- **WHAT YOU HAVE TO DO**
Repeat the stretch of entries below from the line with "176 118 159]" through the line with "(5): [172 145". Include both ends and add nothing.
___ SOURCE MATERIAL ___
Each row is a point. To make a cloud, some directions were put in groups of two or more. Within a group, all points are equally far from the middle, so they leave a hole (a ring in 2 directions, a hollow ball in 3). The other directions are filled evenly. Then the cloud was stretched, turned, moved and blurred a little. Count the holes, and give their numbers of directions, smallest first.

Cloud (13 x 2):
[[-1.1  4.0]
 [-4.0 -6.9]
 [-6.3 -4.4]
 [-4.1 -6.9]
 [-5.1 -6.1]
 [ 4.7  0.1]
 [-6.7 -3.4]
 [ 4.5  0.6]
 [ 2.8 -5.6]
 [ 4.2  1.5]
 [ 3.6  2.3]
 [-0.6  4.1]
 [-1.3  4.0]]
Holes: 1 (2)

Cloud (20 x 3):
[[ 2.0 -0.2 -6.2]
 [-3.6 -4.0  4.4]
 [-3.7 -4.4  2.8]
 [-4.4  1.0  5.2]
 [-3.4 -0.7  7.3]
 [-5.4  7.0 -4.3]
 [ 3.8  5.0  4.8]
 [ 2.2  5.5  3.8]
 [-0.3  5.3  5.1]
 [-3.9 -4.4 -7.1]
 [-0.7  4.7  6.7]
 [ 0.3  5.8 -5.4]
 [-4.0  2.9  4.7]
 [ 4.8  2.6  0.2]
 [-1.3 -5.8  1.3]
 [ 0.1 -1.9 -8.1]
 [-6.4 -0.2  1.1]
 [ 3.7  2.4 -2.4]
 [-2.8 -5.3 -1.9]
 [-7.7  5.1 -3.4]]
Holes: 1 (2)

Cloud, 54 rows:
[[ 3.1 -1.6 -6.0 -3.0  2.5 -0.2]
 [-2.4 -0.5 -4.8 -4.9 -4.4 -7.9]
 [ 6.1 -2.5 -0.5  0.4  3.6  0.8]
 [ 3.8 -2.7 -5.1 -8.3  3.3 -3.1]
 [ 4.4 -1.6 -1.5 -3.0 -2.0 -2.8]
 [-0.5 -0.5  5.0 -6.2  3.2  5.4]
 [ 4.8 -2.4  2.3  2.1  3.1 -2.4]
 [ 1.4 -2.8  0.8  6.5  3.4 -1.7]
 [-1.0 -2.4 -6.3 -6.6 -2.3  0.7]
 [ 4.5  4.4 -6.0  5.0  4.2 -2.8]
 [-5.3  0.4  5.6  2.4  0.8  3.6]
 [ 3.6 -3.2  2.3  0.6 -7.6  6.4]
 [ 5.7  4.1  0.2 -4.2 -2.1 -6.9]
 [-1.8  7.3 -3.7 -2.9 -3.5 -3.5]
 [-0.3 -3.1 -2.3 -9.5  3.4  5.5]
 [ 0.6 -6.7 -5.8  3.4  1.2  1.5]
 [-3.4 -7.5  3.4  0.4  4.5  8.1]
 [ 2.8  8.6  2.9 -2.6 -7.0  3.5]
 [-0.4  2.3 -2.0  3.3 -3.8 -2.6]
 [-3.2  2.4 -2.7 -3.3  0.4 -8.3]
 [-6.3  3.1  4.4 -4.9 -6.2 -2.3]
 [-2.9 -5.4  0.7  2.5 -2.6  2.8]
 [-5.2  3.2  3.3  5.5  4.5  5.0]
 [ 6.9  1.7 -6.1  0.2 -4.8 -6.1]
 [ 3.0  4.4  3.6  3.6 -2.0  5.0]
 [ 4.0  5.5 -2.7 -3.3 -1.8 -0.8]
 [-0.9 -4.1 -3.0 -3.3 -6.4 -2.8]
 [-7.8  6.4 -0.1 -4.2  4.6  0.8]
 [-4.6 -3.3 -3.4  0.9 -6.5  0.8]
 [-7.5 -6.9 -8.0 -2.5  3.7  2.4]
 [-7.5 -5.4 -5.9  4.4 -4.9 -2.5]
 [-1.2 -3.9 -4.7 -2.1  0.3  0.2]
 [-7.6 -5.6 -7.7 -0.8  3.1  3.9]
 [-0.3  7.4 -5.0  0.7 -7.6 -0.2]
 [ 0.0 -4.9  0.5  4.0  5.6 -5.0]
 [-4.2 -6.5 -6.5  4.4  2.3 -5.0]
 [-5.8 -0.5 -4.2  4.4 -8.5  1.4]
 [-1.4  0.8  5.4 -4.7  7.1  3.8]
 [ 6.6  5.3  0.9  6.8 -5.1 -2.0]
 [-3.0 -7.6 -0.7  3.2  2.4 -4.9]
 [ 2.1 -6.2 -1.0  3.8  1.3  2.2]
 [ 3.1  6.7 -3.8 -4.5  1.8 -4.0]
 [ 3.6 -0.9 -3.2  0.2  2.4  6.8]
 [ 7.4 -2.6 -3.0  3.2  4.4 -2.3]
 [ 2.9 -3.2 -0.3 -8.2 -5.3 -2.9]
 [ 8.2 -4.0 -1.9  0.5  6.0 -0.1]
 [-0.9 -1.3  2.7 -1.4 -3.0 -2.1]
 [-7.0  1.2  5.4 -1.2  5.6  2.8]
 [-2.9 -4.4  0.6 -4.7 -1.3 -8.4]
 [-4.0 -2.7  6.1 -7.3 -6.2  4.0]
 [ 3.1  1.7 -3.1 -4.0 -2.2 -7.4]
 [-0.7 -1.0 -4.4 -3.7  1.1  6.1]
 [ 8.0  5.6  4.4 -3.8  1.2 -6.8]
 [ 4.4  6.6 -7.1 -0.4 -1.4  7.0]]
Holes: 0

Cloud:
___
___ SOURCE MATERIAL ___
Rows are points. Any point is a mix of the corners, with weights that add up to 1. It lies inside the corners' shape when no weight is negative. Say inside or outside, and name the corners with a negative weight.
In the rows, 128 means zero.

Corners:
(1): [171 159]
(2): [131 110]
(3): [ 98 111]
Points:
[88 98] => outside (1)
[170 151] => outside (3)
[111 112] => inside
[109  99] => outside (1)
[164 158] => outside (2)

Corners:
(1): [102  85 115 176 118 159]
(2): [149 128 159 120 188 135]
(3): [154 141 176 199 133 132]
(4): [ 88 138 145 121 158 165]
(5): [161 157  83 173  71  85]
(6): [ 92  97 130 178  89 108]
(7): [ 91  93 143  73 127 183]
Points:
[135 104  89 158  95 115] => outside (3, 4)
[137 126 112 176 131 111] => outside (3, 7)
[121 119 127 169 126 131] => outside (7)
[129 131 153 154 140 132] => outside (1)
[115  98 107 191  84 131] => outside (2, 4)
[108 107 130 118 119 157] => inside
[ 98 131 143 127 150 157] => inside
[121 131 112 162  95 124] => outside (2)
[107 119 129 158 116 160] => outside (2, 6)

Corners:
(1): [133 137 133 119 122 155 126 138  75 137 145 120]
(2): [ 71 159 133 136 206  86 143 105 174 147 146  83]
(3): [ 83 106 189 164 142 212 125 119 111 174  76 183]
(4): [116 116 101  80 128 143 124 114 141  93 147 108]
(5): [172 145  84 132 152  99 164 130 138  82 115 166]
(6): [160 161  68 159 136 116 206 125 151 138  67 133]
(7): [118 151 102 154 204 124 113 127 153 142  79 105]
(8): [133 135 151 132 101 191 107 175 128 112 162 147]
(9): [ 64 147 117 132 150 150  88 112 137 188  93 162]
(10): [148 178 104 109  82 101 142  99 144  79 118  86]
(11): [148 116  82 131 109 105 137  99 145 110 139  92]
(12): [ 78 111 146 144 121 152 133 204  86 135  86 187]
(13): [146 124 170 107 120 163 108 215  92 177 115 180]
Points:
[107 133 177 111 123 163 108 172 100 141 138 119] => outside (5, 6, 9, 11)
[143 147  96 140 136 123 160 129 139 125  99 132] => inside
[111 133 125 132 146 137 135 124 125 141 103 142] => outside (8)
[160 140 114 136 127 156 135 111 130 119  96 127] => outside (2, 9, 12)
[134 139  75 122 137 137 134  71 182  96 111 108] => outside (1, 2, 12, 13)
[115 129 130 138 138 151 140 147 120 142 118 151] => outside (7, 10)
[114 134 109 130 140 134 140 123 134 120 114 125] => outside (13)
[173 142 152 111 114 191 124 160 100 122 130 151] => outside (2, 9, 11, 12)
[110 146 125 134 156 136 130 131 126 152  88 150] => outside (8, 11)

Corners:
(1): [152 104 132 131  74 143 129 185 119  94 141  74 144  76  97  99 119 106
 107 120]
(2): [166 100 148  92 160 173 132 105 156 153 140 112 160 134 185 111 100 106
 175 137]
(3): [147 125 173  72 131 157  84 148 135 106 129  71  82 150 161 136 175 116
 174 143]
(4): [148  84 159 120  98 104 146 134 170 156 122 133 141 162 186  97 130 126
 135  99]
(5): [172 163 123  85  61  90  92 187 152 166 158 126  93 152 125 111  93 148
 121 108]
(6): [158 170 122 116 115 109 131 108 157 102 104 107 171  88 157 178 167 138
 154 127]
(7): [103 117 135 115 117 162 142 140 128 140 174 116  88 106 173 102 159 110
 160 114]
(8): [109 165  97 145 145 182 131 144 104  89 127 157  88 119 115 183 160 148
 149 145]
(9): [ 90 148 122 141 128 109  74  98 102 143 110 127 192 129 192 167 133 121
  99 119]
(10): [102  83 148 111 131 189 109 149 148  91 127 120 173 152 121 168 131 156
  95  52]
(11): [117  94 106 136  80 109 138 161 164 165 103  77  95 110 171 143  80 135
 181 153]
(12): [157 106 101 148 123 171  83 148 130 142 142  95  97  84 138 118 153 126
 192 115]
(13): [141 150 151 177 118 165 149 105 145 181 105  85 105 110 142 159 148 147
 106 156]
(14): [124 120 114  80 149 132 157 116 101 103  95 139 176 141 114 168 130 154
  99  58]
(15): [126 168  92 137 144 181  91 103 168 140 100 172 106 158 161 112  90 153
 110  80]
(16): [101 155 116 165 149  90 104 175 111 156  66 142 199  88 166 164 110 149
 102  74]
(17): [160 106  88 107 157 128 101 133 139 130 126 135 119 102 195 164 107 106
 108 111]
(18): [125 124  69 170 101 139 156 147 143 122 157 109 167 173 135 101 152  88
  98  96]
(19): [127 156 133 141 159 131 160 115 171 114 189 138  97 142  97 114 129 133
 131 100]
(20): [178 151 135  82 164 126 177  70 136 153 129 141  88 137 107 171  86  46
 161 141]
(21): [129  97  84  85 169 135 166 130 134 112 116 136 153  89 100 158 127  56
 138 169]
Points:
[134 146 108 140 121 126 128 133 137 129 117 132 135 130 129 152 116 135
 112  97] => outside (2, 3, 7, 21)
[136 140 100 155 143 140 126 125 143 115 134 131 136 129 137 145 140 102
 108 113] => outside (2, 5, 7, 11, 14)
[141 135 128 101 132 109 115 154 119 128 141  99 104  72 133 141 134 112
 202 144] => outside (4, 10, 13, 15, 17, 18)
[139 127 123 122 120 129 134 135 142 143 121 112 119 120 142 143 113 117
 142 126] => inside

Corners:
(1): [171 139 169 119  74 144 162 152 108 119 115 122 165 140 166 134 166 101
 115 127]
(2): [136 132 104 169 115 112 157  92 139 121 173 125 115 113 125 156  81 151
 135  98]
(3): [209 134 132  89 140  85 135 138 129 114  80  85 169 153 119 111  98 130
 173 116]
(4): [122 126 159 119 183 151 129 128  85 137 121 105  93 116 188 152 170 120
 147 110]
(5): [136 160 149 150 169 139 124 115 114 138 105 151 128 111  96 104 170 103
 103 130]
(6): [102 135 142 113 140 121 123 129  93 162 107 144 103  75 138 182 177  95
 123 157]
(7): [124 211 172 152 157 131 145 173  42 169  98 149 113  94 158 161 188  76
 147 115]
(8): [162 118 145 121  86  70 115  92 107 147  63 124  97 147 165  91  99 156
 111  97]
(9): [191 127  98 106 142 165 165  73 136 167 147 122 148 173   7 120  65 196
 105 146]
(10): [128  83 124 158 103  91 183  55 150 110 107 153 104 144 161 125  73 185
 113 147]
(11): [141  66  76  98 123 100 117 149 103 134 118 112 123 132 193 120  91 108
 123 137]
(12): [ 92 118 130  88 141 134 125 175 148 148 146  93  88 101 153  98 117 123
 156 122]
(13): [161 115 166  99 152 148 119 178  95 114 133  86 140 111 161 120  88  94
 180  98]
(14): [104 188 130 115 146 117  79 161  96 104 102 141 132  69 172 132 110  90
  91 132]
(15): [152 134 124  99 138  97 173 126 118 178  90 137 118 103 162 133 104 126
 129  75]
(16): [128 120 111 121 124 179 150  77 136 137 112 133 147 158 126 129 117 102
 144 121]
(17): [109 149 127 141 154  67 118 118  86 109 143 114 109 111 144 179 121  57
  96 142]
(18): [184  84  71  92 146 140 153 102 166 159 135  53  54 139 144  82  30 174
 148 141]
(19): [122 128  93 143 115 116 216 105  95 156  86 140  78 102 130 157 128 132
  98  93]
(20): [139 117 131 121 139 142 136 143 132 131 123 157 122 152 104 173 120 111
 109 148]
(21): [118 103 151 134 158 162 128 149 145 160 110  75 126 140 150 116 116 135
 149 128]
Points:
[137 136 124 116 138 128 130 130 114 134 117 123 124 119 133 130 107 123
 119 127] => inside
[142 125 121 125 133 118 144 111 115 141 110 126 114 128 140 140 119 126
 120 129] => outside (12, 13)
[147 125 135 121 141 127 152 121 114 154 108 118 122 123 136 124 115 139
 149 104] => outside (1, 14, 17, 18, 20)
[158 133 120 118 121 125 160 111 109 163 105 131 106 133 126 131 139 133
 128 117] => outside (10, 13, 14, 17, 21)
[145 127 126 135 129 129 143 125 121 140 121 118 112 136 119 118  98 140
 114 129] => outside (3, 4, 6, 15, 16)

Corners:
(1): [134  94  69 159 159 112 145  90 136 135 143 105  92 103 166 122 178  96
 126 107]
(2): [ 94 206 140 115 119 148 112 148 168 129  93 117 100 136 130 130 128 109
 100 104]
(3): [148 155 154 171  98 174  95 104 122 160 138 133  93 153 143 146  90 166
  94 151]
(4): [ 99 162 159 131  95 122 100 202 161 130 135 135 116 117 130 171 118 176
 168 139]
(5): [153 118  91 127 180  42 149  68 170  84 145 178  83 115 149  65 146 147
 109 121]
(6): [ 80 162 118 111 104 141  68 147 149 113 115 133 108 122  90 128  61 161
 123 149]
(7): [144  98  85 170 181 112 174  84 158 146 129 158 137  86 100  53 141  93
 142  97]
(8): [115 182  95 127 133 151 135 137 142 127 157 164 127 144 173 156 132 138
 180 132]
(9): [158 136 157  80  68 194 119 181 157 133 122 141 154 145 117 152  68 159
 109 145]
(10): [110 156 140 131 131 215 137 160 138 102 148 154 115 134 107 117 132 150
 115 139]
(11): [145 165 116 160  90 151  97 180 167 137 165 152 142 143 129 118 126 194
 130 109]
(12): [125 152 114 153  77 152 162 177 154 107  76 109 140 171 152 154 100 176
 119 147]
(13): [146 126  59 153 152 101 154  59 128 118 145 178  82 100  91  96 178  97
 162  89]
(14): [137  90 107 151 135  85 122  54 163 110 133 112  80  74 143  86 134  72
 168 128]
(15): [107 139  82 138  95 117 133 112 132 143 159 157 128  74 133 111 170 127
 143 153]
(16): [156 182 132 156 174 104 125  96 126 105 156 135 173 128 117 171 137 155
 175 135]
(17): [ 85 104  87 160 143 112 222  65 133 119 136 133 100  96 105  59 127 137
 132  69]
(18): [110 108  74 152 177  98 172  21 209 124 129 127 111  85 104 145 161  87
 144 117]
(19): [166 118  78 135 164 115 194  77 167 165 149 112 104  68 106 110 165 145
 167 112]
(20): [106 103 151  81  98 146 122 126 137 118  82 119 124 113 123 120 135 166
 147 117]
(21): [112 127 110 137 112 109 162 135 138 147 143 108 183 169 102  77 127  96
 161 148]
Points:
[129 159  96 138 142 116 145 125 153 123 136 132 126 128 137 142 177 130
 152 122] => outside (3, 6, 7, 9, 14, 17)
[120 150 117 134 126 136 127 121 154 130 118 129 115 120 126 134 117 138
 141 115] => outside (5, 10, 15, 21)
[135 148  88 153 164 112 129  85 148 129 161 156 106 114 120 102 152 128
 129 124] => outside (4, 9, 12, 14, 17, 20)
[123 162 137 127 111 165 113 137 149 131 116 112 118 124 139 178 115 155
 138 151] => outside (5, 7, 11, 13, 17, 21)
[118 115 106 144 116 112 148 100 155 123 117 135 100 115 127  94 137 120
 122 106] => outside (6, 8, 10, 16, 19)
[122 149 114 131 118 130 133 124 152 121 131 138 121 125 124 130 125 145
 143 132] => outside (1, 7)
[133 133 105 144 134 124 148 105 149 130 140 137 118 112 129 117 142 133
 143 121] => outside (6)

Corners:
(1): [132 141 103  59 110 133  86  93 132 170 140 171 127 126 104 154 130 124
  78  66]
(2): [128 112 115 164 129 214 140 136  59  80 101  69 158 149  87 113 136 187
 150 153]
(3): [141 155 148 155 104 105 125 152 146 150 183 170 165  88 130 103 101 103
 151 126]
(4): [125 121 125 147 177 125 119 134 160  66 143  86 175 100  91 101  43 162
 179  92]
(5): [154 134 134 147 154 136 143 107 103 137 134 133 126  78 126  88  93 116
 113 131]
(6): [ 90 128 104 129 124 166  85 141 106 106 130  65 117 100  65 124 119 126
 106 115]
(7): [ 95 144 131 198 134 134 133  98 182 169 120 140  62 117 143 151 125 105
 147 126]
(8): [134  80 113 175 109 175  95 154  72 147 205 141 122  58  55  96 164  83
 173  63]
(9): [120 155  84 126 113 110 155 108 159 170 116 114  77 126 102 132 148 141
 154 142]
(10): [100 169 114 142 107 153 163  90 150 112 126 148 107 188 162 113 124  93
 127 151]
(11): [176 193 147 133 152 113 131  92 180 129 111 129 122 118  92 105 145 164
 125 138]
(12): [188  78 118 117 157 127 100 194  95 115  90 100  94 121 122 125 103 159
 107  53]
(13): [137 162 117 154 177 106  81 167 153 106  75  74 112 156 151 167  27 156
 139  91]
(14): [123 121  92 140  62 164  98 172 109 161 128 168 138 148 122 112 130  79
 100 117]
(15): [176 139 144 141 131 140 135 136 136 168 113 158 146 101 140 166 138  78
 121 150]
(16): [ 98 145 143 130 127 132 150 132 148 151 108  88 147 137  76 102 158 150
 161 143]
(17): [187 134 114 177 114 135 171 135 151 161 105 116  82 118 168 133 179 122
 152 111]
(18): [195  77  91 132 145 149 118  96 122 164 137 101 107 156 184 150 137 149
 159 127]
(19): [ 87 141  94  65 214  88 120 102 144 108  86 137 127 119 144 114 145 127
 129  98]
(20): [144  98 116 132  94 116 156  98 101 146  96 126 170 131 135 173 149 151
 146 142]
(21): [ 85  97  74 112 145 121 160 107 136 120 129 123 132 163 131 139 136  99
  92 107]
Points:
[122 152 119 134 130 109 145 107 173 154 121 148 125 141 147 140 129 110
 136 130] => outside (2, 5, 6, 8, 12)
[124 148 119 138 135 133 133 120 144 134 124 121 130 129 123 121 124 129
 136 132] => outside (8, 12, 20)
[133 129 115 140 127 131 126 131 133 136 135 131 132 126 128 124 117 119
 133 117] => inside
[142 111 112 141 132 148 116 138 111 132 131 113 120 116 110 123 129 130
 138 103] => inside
___
___ SOURCE MATERIAL ___
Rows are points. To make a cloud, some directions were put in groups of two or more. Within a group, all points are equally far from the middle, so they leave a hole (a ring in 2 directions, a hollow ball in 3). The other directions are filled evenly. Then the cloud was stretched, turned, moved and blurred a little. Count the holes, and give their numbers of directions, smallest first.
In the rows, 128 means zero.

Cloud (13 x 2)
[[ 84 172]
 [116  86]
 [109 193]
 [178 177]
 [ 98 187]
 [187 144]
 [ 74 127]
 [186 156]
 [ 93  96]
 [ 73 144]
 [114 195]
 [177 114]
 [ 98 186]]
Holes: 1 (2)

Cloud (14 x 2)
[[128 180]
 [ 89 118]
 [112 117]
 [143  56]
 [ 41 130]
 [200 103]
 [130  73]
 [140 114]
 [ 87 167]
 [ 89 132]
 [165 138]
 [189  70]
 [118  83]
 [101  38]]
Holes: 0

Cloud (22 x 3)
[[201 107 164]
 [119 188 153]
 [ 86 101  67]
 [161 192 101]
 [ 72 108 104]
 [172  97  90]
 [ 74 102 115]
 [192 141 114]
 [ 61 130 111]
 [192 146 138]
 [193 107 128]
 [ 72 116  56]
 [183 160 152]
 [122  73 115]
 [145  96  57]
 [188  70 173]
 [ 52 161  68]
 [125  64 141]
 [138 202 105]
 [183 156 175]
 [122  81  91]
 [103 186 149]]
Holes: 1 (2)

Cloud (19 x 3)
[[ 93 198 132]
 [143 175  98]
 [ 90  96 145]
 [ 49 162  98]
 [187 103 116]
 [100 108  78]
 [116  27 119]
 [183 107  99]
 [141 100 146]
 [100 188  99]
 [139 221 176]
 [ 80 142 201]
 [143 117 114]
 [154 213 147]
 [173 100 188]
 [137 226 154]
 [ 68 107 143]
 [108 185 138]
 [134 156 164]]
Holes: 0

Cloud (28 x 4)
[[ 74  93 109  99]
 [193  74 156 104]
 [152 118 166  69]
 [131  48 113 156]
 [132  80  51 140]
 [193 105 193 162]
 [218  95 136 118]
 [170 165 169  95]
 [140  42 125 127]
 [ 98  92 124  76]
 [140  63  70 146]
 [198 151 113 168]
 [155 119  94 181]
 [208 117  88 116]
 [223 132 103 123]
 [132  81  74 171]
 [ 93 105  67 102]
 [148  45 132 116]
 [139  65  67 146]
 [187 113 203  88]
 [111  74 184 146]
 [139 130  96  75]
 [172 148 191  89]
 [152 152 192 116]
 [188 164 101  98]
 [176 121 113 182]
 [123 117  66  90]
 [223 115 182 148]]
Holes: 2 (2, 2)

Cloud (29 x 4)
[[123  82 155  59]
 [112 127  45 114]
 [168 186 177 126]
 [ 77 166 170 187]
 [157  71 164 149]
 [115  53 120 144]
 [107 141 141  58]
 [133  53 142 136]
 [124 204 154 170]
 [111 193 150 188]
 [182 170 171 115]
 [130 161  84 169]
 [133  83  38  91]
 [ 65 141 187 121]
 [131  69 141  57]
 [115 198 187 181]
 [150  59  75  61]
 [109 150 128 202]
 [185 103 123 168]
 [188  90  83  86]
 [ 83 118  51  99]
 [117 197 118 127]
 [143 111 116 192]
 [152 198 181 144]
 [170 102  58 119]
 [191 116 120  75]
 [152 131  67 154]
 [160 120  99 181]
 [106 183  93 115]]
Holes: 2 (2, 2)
___
- **EXPECTED ANSWER**
(1): [102  85 115 176 118 159]
(2): [149 128 159 120 188 135]
(3): [154 141 176 199 133 132]
(4): [ 88 138 145 121 158 165]
(5): [161 157  83 173  71  85]
(6): [ 92  97 130 178  89 108]
(7): [ 91  93 143  73 127 183]
Points:
[135 104  89 158  95 115] => outside (3, 4)
[137 126 112 176 131 111] => outside (3, 7)
[121 119 127 169 126 131] => outside (7)
[129 131 153 154 140 132] => outside (1)
[115  98 107 191  84 131] => outside (2, 4)
[108 107 130 118 119 157] => inside
[ 98 131 143 127 150 157] => inside
[121 131 112 162  95 124] => outside (2)
[107 119 129 158 116 160] => outside (2, 6)

Corners:
(1): [133 137 133 119 122 155 126 138  75 137 145 120]
(2): [ 71 159 133 136 206  86 143 105 174 147 146  83]
(3): [ 83 106 189 164 142 212 125 119 111 174  76 183]
(4): [116 116 101  80 128 143 124 114 141  93 147 108]
(5): [172 145  84 132 152  99 164 130 138  82 115 166]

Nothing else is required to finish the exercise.